* Supplied material:
Each row of a before or after table is a point. One or more steps were done to the points. Then noise was added and the rows were shuffled. The steps act on columns, c1 being the first. What was done? A step turns or swaps two columns, mirrors them in a line or flattens them onto one, adds a multiple of one to another, or multiplies or shifts one. Angles are multiples of 10 degrees, from the lower column toward the higher: turns from -170 to 170, lines from 10 to 170 but not 90. Use the fewest steps. Two steps may share a column if one is a turn and the other turns, adds or multiplies; they go together, in the order done. Otherwise the lowest column goes first.
(in the rows, 128 means zero)

Before:
[[192  44 104]
 [ 87 154 153]
 [114 240 157]
 [ 92 149 172]
 [184 115  98]
 [ 89 161 149]
 [145 151  54]
 [144 183 129]
 [106 182 137]
 [126 143 127]]
After:
[[ 87 140 125]
 [197 102 106]
 [185 125 117]
 [ 86 128 130]
 [111 173 131]
 [107 165 138]
 [137 163 129]
 [159 125 122]
 [125 144 131]
 [ 79 140 140]]
Steps: flatten c1 and c3 onto the line at 170 degrees; multiply c2 by 0.4

Before, 8 rows:
[[129 106 114 144  96  79 166 151]
 [132 127 154 111  62 107 169 177]
 [121 115 111  60  91 122 160 188]
 [212 149  88 177 135 159 126 133]
 [150 148 113 178 147 146 118 146]
 [158 159  75 181  93 139  99 134]
 [150 141  88 170 109 170 153 131]
 [147 193 100 100 157 121 179 143]]
After:
[[135 130 196 178 142 107 117 100]
 [125 125 193 182 146 159 159  94]
 [122 128 228 170 171 137 133 108]
 [136 125 144 102 117 102 150 106]
 [185 129  68  60 129 167 167 115]
 [102 129 207 180 157 118 143  46]
 [148 131 191 144  83 168 121 123]
 [173 127 132 111 119 200  98 109]]
Steps: turn c1 and c8 by -110 degrees; multiply c2 by 0; add 1.5 times c4 to c7; turn c3 and c7 by -110 degrees; turn c5 and c6 by -100 degrees

Before, 9 rows:
[[132 187 136 115  82 123 144 151 218 158 113 137]
 [128 138 115 117 110 122  83  88 138 113 111 140]
 [125 115 144 120 129 124 168  75 131  77 105 133]
 [ 89 140 129 107 110  87 105 116 187  75  99 152]
 [132 221 103 151 122  72 146 142 154 163 155 177]
 [112 141 107 165 125  69 110 132 182 154  95 133]
 [168  82 191  77 169 138 148  94 124  95 170 191]
 [176 129 210 100 158 175 172 182  79 107 167 212]
 [182 116 141  89 182 129 126 109 135  65 108 163]]
After (9 x 12):
[[136 114 102 168 160 126 143 222 146 131  71 164]
 [183 147 144 105  63 140 120 119 135  76 137 176]
 [ 82 139 128 118  69 156 106 136 185 147 101 160]
 [122 165 117 123 111 140  85 137 141 146 131 143]
 [189  75 207 129 108  91 164 126  82 102 156 213]
 [177 162 196 101  94  97 140  81 121  88 124 210]
 [136 103 134 120 155 137 144 185 221 166 133 142]
 [139 179 147 122  80 145 171 117 135 126 134 136]
 [107 123 108 164 152 159 114 144 174 127  87 121]]
Steps: turn c1 and c7 by -10 degrees; turn c2 and c8 by 90 degrees; turn c4 and c12 by -20 degrees; turn c5 and c10 by -90 degrees; turn c6 and c11 by 110 degrees; multiply c6 by 0.7

Before:
[[ 94 196 149 121 122 158  98 111 152  78  99 113 133 129 110 141 148 144
  113 147]
 [130 109  70  64 148 126 112 124  81 139 124 147  85 137 102 128  77  73
   92 147]
 [131 133  93  76 149  92 119 166 107 143 140 146 101 111 122 116  67  71
  136 119]
 [101 115 123  92 142 119 123 147  66 156 140 137 118 156 129 145  69  87
   96 112]
 [142 132 103  88 170 148  94 119 126 146 172 158 134 158 157 143  99 148
   94 117]
 [119 169 110 120 188 161 123 105 136 142 157 131 150 154 108 105  98 126
   78 108]
 [ 92 157 160 113 115 141  55 140 133 111 113 106 117 144  99  64 156 114
  131 172]
 [129 189 120  87 157 151 113  97 128 172 142 129 146 144 160 132 123 105
   80 134]
 [112 153 162 149 132 143  48 139 111 122  90 132 114  82 101  91 123 114
  114 175]
 [ 93 176 130 138 118 203  81 137 170 118  88  87 127 124 137 105 164 144
   97 123]
 [ 68 205 103 138 133 177  80 100 125 108 133  85 124 124 148 114 141 155
  121 141]
 [ 95 160 135 122 113 185 109 106 138 111 107  98 172 105 128  91 149 156
  128 162]]
After, 12 rows:
[[133 106  94 179 121 116 120 168 133 105 141 182 101 110 121  92  68  87
  136 117]
 [ 54 133 161 129 135 106  54  93 155 105 112  91 115 143  99  77 157 118
  131 172]
 [ 73  65 121 170 121 141 122 152 115 124 140 168 118 156 129 125  68  98
   96 111]
 [  8 125 104 106 156 137  80  74 206 119 135  90 122 122 148 140 143 149
  121 140]
 [ 63 139 136 120 136 132 109  54 161 111 105  85 172 103 128 122 147 149
  128 161]
 [154 126 101 170 142 145  93 117 133 113 172 187 134 158 156 145  98 143
   95 118]
 [ 58 172 131 114 149 168  83  62 176 128  88  74 125 127 137 107 165 139
   98 125]
 [109 136 110 144 172 126 124  81 169 133 158 174 151 152 111 130 100 130
   78 110]
 [ 62 152 150 100 135 145  96 106 197  85  99 103 134 130 109 149 148 137
  114 147]
 [ 98 110 163 106 129 119  46 102 154 138  91 130 113  82 101  98 123 117
  113 174]
 [132  79  69 184 123 123 111 130 109  94 126 175  84 136 101 130  78  90
   92 147]
 [131 129 121 188 150 129 111 100 188 134 145 148 148 144 160 154 124 112
   79 133]]
Steps: multiply c1 by 2; swap c2 and c9; mirror c4 and c10 in the line at 70 degrees; add -0.5 times c17 to c12; turn c5 and c12 by 30 degrees; turn c8 and c16 by -50 degrees; turn c6 and c8 by -50 degrees; multiply c18 by 0.7

Before:
[[145 118 129 135 131 141 107 103 132 160  72 139 166 167 143 135 133 119
  147  92 114 115  74 113  74 140 149 205 163 111  57 208  86 123  71 146
  117  90 121 144 190 120 137 105 159 145 142  88]
 [ 84 148 145 156 114 146  87 105  82 148  77  54 130 168 135 140 116 117
  150 159 128 117 110  85 135 191 120  91 138 102 111 170 133 132 112  81
  112 157 160 135 204 146  98 146  86  68 193 143]
 [108 121  81 170  73 124 113 125 151 141 120  97 157 125 123 131  95 138
  161 122  86 113 201 158 129 198  78 117 109  63 166 196 155 110 133 143
   78 157 124 140 171 145  86 134  69 144 103 187]
 [126 171 109 114 186 115 140 166  71 179 165 184 160 186 148  93 149 122
  163 112 125 124  75 150 111 136 124 135  57  62 140 178 100 109 167  60
   75 137  95 148 124 169 134 123 113  75  93 103]
 [ 88 137  54 106 101 154  49 148 154 150 156 133 145 201 125 124  80 146
  180  86 102 123 129 114 152  99 119 174 111 126  80 169 136 180  99 211
   93 193 129 116 162 162  99 170 188  76 130 139]
 [133 103 135  72 176 177 122 151 140 121 114  92 146  80 159 145 149 160
  208  91 133 105 119 195 193  98  87 146 120 123  81 129 146 130 108  79
  119  87 105 166 149 121 181 111 119 132 117 127]
 [107 142  60 114 189 191 187 147 112 131 138 161 214 159 113 168 123 125
  139  81 129 131 102 129 133 127 122 156  43 104 118 136 153  73 136 146
  133  81 158  90 153  61 101  79  84  88 185 126]
 [131 122  55 104 162  81 154 101 161 177 152 161 104 127 167 137 145  83
  122 205  49 150 108 160 155 157 131 139 145 124  48 118 171 115  88 121
  171 160 137 154 127 124 127 126 156 172 174 150]
 [165 146 122  88 132 151 152 146 126 143 142 173 171 154 209  99  93 169
  175 114 100 112 117 151  72 170 144 177  90  77 126 118 133 145 160 121
  136 180 131 162 118 145 113 184 127 146 160  99]
 [126 144  55 108 197 106  84 102 191 201  82 170 136 100 115 149 118 177
  104 124 115  96  29  67  88  92 127 117  73 110 109 141  74 146 111 153
  185 218 125  66 187 124 140 128 157 125 152 159]
 [134 163  97 139 169 111 115 130 118  99 169  81 157  91 104 137 164 103
  105 133 136 125 155 154 128 114 104  95 185  49  92 150 158 158  89 158
  168  75 153  86 174 213  90  96  91 168 192 126]
 [116 137 101  80 112 209 125  57 143 109 134  99 131 113  79  69 158 153
  141 112  93  67 148 122 162 131 169 128 180  81 117 115  95  91  56 102
  111  81 159 148 110 104 148  96 142 141 151  58]]
After:
[[145 143 162  87 129 149 160 147 130  84 141 178 172 154 209  97  94 134
  172 114 102 110 117  94  86 166 145 178 148 198 124 119 136 145 160 121
  137 179 133 162 119 145 112 187 129 146 164  96]
 [112 151 135 156 113 145  84 106 173 134  81  45 128 168 133 140 116 149
  151 161 131 115 110 169  99 190 118  89 140 127 112 170 131 132 109  79
  110 159 164 135 202 147  98 148  89  70 196 146]
 [114 119 101 170  71 125 108 125 102 118 122  94 157 126 122 133  94 138
  159 122  88 114 201  89  61 198  78 117 128 136 164 195 154 108 131 144
   80 158 125 140 169 142  85 136  73 141 102 187]
 [162 137  73 107 100 155  46 148 106 107 159 104 149 199 125 123  78 147
  182  84 104 125 127 131 120 101 119 177 150 107  77 171 134 177 103 217
   90 194 129 115 162 162 100 170 189  76 133 139]
 [129 105 144  72 173 177 134 151 118  99 112  92 146  81 156 147 150 114
  206  91 136 105 122  64 114  99  92 147  99  66  79 129 144 131 108  78
  124  86 106 166 149 117 177 113 117 128 116 122]
 [117 139  49  84 112 213 126  57 110 107 133 104 135 113  77  69 154 106
  138 114  92  67 152 160  78 131 166 127  86  98 116 118  96  91  57 104
  110  78 162 150 109 104 147  95 139 139 152  59]
 [169 141 109 104 195 106  88 103  65  66  83 153 139  99 112 150 117 192
  102 124 113  95  27 153 114  89 128 118 206 170 109 143  71 145 110 152
  189 218 123  65 186 123 137 125 158 126 149 162]
 [130 167 181 113 186 117 120 168 184 125 165 183 162 185 153  92 149 177
  165 112 127 123  78  71  67 137 126 134 177 156 139 177 104 112 163  64
   73 137  96 147 125 168 134 121 113  75  92 103]
 [159 117  90 137 134 139 128 104 122 130  73 129 167 168 144 132 131 161
  147  93 116 113  76 159 117 139 150 209 106 187  58 210  87 123  71 145
  118  88 122 143 190 119 138 104 161 144 138  91]
 [ 78 143 146 114 186 189 137 144 144 131 141 179 214 159 113 171 121 132
  136  81 126 131 103  84 104 125 125 158 200 129 117 134 155  74 138 144
  133  79 158  92 153  61 102  79  86  87 185 122]
 [122 122  40 103 164  82 140 101  94 161 153 170 105 126 167 137 147 185
  118 206  49 150 106 108 119 156 131 140  98 103  49 118 172 119  89 123
  170 164 135 153 128 127 125 122 158 171 173 151]
 [132 162  41 140 169 113 136 127 138 160 167  78 158  88 105 136 166 103
  105 133 135 125 155 134  51 115 103  93  64 142  92 150 159 157  94 157
  165  74 152  82 176 212  93  95  90 169 191 123]]
Steps: turn c7 and c12 by 20 degrees; turn c1 and c7 by 50 degrees; add -1 times c29 to c3; turn c24 and c29 by -150 degrees; multiply c9 by -1; turn c10 and c18 by 100 degrees; turn c25 and c30 by -100 degrees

* Instructions for the task:
Go through the entries. Report every line that contains the word "onto".

* Answer space:
Each row of a before or after table is a point. One or more steps were done to the points. Then noise was added and the rows were shuffled. The steps act on columns, c1 being the first. What was done? A step turns or swaps two columns, mirrors them in a line or flattens them onto one, adds a multiple of one to another, or multiplies or shifts one. Angles are multiples of 10 degrees, from the lower column toward the higher: turns from -170 to 170, lines from 10 to 170 but not 90. Use the fewest steps. Two steps may share a column if one is a turn and the other turns, adds or multiplies; they go together, in the order done. Otherwise the lowest column goes first.
Steps: flatten c1 and c3 onto the line at 170 degrees; multiply c2 by 0.4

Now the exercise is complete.